Could you count how many lines of the data include "along" and answer with the number only?

(Items listed in a dataset)
┌──

These are the activations of a small network on made-up records, seen along a few directions, one row for each record.
Each row is followed by the record's values for the fields Milut, Fal, Liv, Munu, Tuf, Fekep.
A field that a record lacks is left out.
The largest differences between rows may come from other fields.
(in the rows, 500 means zero)
Strong random noise was added to every row along 3 fixed directions; ignore it. To show where, here is one row again and again, with new noise each time:
449,645,498,503,556,557,578,378,458,452,527,453,525,716,547,602,548,375,661,603,479
534,632,479,600,594,521,525,408,455,373,608,474,504,631,583,613,564,360,607,597,543
458,395,346,556,592,442,606,603,526,499,329,496,382,425,485,333,547,323,577,414,546
484,549,417,566,595,539,597,459,459,457,475,426,419,594,546,529,568,350,632,519,511
366,393,347,458,560,494,681,578,522,597,222,447,371,508,445,314,538,336,643,401,471

490,552,606,436,428,469,481,459,544,470,501,573,606,575,488,495,440,529,537,577,475
(Milut c3; Fal m4; Liv s2; Munu e2; Tuf j4; Fekep z3)
433,419,520,391,458,484,544,522,526,642,346,464,433,522,469,429,468,552,498,457,424
(Milut c3; Fal m3; Liv s2; Munu e5; Tuf j3; Fekep z5)
390,499,441,450,571,351,508,540,553,469,473,656,605,493,440,381,495,312,586,541,562
(Milut c4; Fal m1; Liv s2; Munu e4)
533,652,565,599,541,483,456,405,480,353,644,550,637,619,575,601,532,438,543,648,562
(Milut c2; Fal m4; Liv s8; Munu e1; Tuf j3)
322,623,561,343,491,569,596,360,448,564,424,483,619,739,471,542,523,453,682,623,426
(Milut c4; Fal m1; Liv s4; Munu e3)
543,516,420,526,545,466,519,518,454,512,605,454,455,452,495,557,494,445,533,508,509
(Milut c2; Fal m1; Liv s4; Munu e1; Fekep z3)
434,510,521,365,461,520,467,469,477,602,529,504,523,558,464,559,493,557,488,505,431
(Milut c2; Fal m1; Liv s6; Munu e5; Fekep z1)
467,400,504,542,511,374,472,590,597,410,342,672,559,384,464,251,497,415,490,477,592
(Milut c2; Fal m1; Liv s2; Munu e2; Tuf j1)
448,399,288,443,552,475,554,611,467,679,473,399,333,391,452,482,530,441,489,357,451
(Milut c2; Fal m1; Liv s8; Munu e1; Fekep z1)
436,347,408,390,443,420,506,641,540,663,340,509,438,364,431,354,469,543,390,357,459
(Milut c3; Fal m4; Liv s4; Munu e3; Tuf j1; Fekep z1)
505,615,598,562,523,628,541,353,419,398,505,448,521,687,595,599,561,492,619,622,504
(Milut c2; Fal m4; Liv s4; Munu e5; Tuf j4)
688,411,416,717,562,611,483,549,441,417,602,354,251,334,601,575,559,551,385,368,561
(Milut c3; Fal m4; Liv s2; Munu e2; Tuf j3; Fekep z4)
303,467,467,336,498,325,538,577,585,560,340,693,676,493,378,278,467,353,574,526,519
(Milut c4; Fal m1; Liv s4; Munu e1)
430,696,460,500,623,634,610,299,372,490,619,354,464,778,551,726,583,356,742,617,445
(Milut c4; Fal m1; Liv s6; Munu e4)
514,716,700,539,479,484,390,335,527,285,639,661,757,685,567,592,517,471,565,715,559
(Milut c2; Fal m1; Liv s8; Munu e2; Tuf j4)
513,575,723,414,373,614,487,390,532,493,472,518,606,610,503,552,436,678,460,569,454
(Milut c3; Fal m4; Liv s2; Munu e5; Tuf j5; Fekep z2)
498,704,485,439,525,533,443,369,405,529,804,434,554,669,550,796,517,487,521,615,438
(Milut c2; Fal m1; Liv s2; Munu e1; Fekep z1)
550,575,495,625,572,460,465,458,515,357,576,560,544,521,544,524,544,389,536,565,579
(Milut c2; Fal m1; Liv s8; Munu e4; Tuf j2)
499,552,562,555,504,534,508,425,490,426,458,514,557,560,527,492,546,510,530,571,517
(Milut c2; Fal m1; Liv s6; Munu e3; Tuf j2)
592,557,593,531,429,594,434,443,475,470,615,457,520,494,541,630,497,651,366,504,493
(Milut c3; Fal m1; Liv s2; Munu e3; Tuf j2; Fekep z4)
589,475,414,577,570,407,413,558,458,464,668,498,450,369,525,566,523,476,437,511,550
(Milut c2; Fal m1; Liv s2; Munu e3; Fekep z5)
447,580,589,500,496,678,593,332,430,488,391,393,479,706,542,550,562,531,635,575,440
(Milut c2; Fal m1; Liv s2; Munu e5; Tuf j1)
405,451,632,433,424,395,463,529,615,435,295,732,699,479,439,257,472,504,490,555,547
(Milut c2; Fal m1; Liv s2; Munu e5; Tuf j4)
613,630,446,713,645,544,503,407,408,319,696,429,431,588,634,678,581,356,585,589,583
(Milut c2; Fal m4; Liv s4; Munu e4; Tuf j2)
319,521,460,367,527,453,595,487,512,583,376,552,588,595,415,404,510,384,637,536,464
(Milut c4; Fal m1; Liv s6; Munu e1)
409,485,504,366,414,542,518,482,496,662,421,437,489,548,456,513,481,616,454,462,380
(Milut c3; Fal m1; Liv s2; Munu e3; Tuf j3; Fekep z1)
437,508,520,377,445,406,478,540,527,575,491,561,599,553,467,485,445,518,490,559,455
(Milut c3; Fal m3; Liv s4; Munu e3; Tuf j5; Fekep z5)
480,541,538,449,424,777,619,380,399,640,436,236,353,632,516,661,541,684,516,434,347
(Milut c3; Fal m1; Liv s6; Munu e3; Tuf j4; Fekep z4)
479,246,492,452,412,491,518,681,587,607,254,557,421,287,411,253,449,625,340,307,500
(Milut c3; Fal m4; Liv s6; Munu e5; Tuf j2; Fekep z4)
469,476,670,380,344,517,430,505,587,522,434,625,644,492,438,426,434,670,367,503,474
(Milut c3; Fal m1; Liv s2; Munu e5; Tuf j5; Fekep z4)
379,659,484,425,575,523,572,368,446,496,558,489,573,723,500,606,533,335,703,620,472
(Milut c4; Fal m1; Liv s4; Munu e4)
596,383,460,673,548,222,355,691,642,304,491,787,625,193,480,236,502,389,338,478,714
(Milut c2; Fal m1; Liv s8; Munu e1; Tuf j2)
465,622,796,355,299,536,413,374,587,492,513,625,804,620,440,543,389,740,406,618,427
(Milut c3; Fal m1; Liv s6; Munu e3; Tuf j3; Fekep z2)
572,545,606,528,428,412,398,481,569,448,596,607,657,470,457,495,441,600,413,559,509
(Milut c3; Fal m1; Liv s8; Munu e1; Tuf j1; Fekep z3)
553,668,544,639,581,676,554,302,387,357,598,366,440,720,633,697,606,457,665,617,498
(Milut c2; Fal m4; Liv s6; Munu e2; Tuf j4)
514,484,476,509,535,533,536,478,471,520,522,443,422,501,480,523,496,492,584,494,474
(Milut c2; Fal m1; Liv s6; Munu e2; Fekep z3)
370,539,469,418,538,434,549,489,515,526,444,576,606,565,443,431,518,378,610,554,509
(Milut c4; Fal m1; Liv s8; Munu e1)
496,332,400,581,601,439,538,618,501,458,346,551,399,314,489,293,560,385,522,418,604
(Milut c4; Fal m1; Liv s4; Munu e5)
488,458,575,436,427,542,547,481,519,553,377,489,496,535,469,451,457,587,518,512,446
(Milut c3; Fal m4; Liv s2; Munu e5; Tuf j2; Fekep z3)
422,621,565,335,426,578,519,382,447,644,541,404,538,709,527,677,481,590,507,549,374
(Milut c3; Fal m3; Liv s4; Munu e3; Tuf j3; Fekep z1)
455,468,552,492,495,514,545,482,521,464,339,553,534,541,506,388,526,475,549,529,520
(Milut c2; Fal m4; Liv s4; Munu e5; Tuf j2)
612,357,374,648,552,434,516,627,527,477,463,463,327,278,483,391,499,466,451,371,544
(Milut c3; Fal m1; Liv s6; Munu e4; Tuf j4; Fekep z3)
343,551,682,239,309,478,513,462,621,629,377,639,772,633,360,426,348,651,468,550,383
(Milut c3; Fal m4; Liv s6; Munu e1; Tuf j2; Fekep z2)
600,648,475,586,542,613,489,360,387,512,713,291,409,634,573,778,558,555,530,555,412
(Milut c3; Fal m1; Liv s8; Munu e1; Tuf j1; Fekep z5)
481,558,616,410,439,527,460,448,539,486,548,562,617,539,467,537,437,555,508,543,493
(Milut c2; Fal m1; Liv s8; Munu e2; Fekep z2)
312,542,687,212,356,405,479,467,584,591,422,717,801,652,374,410,353,558,564,648,430
(Milut c2; Fal m4; Liv s2; Munu e5; Fekep z3)

Here are new rows. What are their fields?
528,396,476,527,461,541,561,533,489,567,374,404,385,412,467,423,486,597,478,427,461
(Milut c3; Fal m1; Liv s2; Munu e3; Tuf j1; Fekep z3)
548,469,476,531,465,709,578,470,410,598,456,259,307,485,539,602,542,629,447,381,422
(Milut c3; Fal m1; Liv s4; Munu e3; Tuf j3; Fekep z4)
447,316,312,468,541,457,631,646,502,664,331,420,321,332,396,335,486,453,541,348,463
(Milut c2; Fal m1; Liv s6; Munu e1; Fekep z3)
555,481,499,531,532,536,497,517,478,458,578,483,452,448,524,540,467,505,497,483,540
(Milut c2; Fal m4; Liv s2; Munu e2; Fekep z2)
518,593,490,608,577,517,514,419,475,387,560,483,504,583,556,560,550,391,579,569,536
(Milut c2; Fal m1; Liv s2; Munu e4; Tuf j3)
487,504,496,472,447,554,578,475,497,589,422,403,459,535,454,500,491,566,549,475,412
(Milut c3; Fal m1; Liv s8; Munu e1; Tuf j4; Fekep z3)
528,498,486,491,452,582,515,499,478,569,518,400,436,474,494,556,493,584,410,418,453
(Milut c3; Fal m1; Liv s2; Munu e1; Tuf j1; Fekep z4)
406,438,409,502,532,512,628,536,502,561,281,442,427,492,467,354,543,409,585,439,478
(Milut c2; Fal m1; Liv s4; Munu e1; Tuf j3)
617,496,497,693,590,405,425,538,518,265,567,618,518,398,592,442,557,378,485,536,660
(Milut c2; Fal m4; Liv s4; Munu e2; Tuf j4)
456,562,606,406,408,549,527,426,537,538,439,504,574,627,461,497,457,554,586,565,423
(Milut c3; Fal m1; Liv s8; Munu e2; Tuf j5; Fekep z3)
469,458,383,434,513,459,523,574,482,645,482,419,400,472,494,507,480,488,446,395,454
(Milut c3; Fal m3; Liv s4; Munu e1; Tuf j1; Fekep z1)
573,453,473,549,522,561,521,541,441,500,549,419,412,401,525,551,485,547,457,451,532
(Milut c2; Fal m4; Liv s4; Munu e3; Fekep z2)
487,462,445,574,544,433,522,545,525,448,413,544,501,434,490,371,532,416,505,486,558
(Milut c2; Fal m1; Liv s2; Munu e1; Tuf j1)
598,504,526,542,465,469,414,534,533,463,633,547,543,407,513,553,473,579,322,465,535
(Milut c3; Fal m4; Liv s6; Munu e1; Tuf j2; Fekep z4)
709,552,616,652,473,380,283,525,590,279,750,675,656,331,534,543,431,553,290,535,644
(Milut c3; Fal m1; Liv s8; Munu e4; Tuf j1; Fekep z2)
517,469,433,483,510,483,441,538,474,570,589,475,461,422,490,563,527,541,428,454,495
(Milut c2; Fal m1; Liv s8; Munu e3; Fekep z1)
231,454,449,170,366,499,617,524,552,831,241,467,534,631,342,390,426,560,543,414,286
(Milut c3; Fal m4; Liv s6; Munu e1; Tuf j1; Fekep z1)
631,302,392,764,618,518,533,612,478,380,355,447,268,249,568,323,604,446,455,373,628
(Milut c2; Fal m1; Liv s2; Munu e5; Tuf j3)
529,576,614,577,508,573,483,378,470,374,499,515,556,601,562,529,548,518,542,602,532
(Milut c2; Fal m1; Liv s2; Munu e5; Tuf j1)
570,482,581,533,443,557,480,502,534,445,471,499,484,434,507,476,464,592,442,459,508
(Milut c3; Fal m1; Liv s2; Munu e2; Tuf j4; Fekep z2)
408,503,430,493,536,569,643,461,474,557,341,410,434,600,484,451,552,441,624,491,449
(Milut c2; Fal m4; Liv s6; Munu e1; Tuf j2)
278,461,492,332,467,433,615,520,595,605,230,592,602,606,391,301,465,397,623,491,434
(Milut c2; Fal m4; Liv s6; Munu e4; Tuf j3)
453,544,504,390,424,423,433,521,546,580,539,565,603,508,458,516,468,541,422,497,440
(Milut c3; Fal m1; Liv s8; Munu e1; Tuf j4; Fekep z1)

└──

TASK ANSWER: 2